• TASK OBJECTIVE: Nothing should be left out when you copy the entries below.
--------------------
In the rows, zero is written as 128.
Each path below is one point turned by a fixed rotation once a step. After each direction that follows a path, write how fast that rotation turns it, in degrees per step (0 if it stays still).
Each turn is a multiple of 5 degrees from 10 to 175, or 0.
Each row of a path follows its step; steps can be skipped.

step 0: [130 119 115 127 127 130 121 132 121 126 126 132 124 139 129 139 120 126
 131 133 128 134 126 133 135 127 135 135 122 127 134 128 125 122 126 120
 124 127 128 128 123 122 130 121]
step 1: [125 121 129 136 123 128 131 124 128 130 121 134 125 128 127 132 119 132
 134 135 124 125 122 132 126 132 138 118 131 131 130 121 119 122 135 128
 128 119 128 129 133 125 122 140]
step 3: [139 122 120 135 126 136 127 121 123 128 134 129 124 134 128 124 121 127
 131 127 133 128 122 131 128 135 133 136 131 135 124 127 131 123 125 130
 127 127 118 126 137 118 129 118]
step 4: [133 129 134 125 121 118 128 125 128 121 128 139 120 130 130 136 122 125
 130 129 125 132 133 132 134 136 131 132 120 127 127 123 129 119 130 135
 130 115 119 124 132 131 126 135]
step 5: [119 122 127 128 125 126 132 123 138 130 136 128 120 128 127 132 122 129
 134 128 130 127 129 126 135 120 121 124 127 140 128 116 130 124 131 121
 127 124 125 126 128 123 140 127]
--------------------
• OUTPUT OF THE TASK:
In the rows, zero is written as 128.
Each path below is one point turned by a fixed rotation once a step. After each direction that follows a path, write how fast that rotation turns it, in degrees per step (0 if it stays still).
Each turn is a multiple of 5 degrees from 10 to 175, or 0.
Each row of a path follows its step; steps can be skipped.

step 0: [130 119 115 127 127 130 121 132 121 126 126 132 124 139 129 139 120 126
 131 133 128 134 126 133 135 127 135 135 122 127 134 128 125 122 126 120
 124 127 128 128 123 122 130 121]
step 1: [125 121 129 136 123 128 131 124 128 130 121 134 125 128 127 132 119 132
 134 135 124 125 122 132 126 132 138 118 131 131 130 121 119 122 135 128
 128 119 128 129 133 125 122 140]
step 3: [139 122 120 135 126 136 127 121 123 128 134 129 124 134 128 124 121 127
 131 127 133 128 122 131 128 135 133 136 131 135 124 127 131 123 125 130
 127 127 118 126 137 118 129 118]
step 4: [133 129 134 125 121 118 128 125 128 121 128 139 120 130 130 136 122 125
 130 129 125 132 133 132 134 136 131 132 120 127 127 123 129 119 130 135
 130 115 119 124 132 131 126 135]
step 5: [119 122 127 128 125 126 132 123 138 130 136 128 120 128 127 132 122 129
 134 128 130 127 129 126 135 120 121 124 127 140 128 116 130 124 131 121
 127 124 125 126 128 123 140 127]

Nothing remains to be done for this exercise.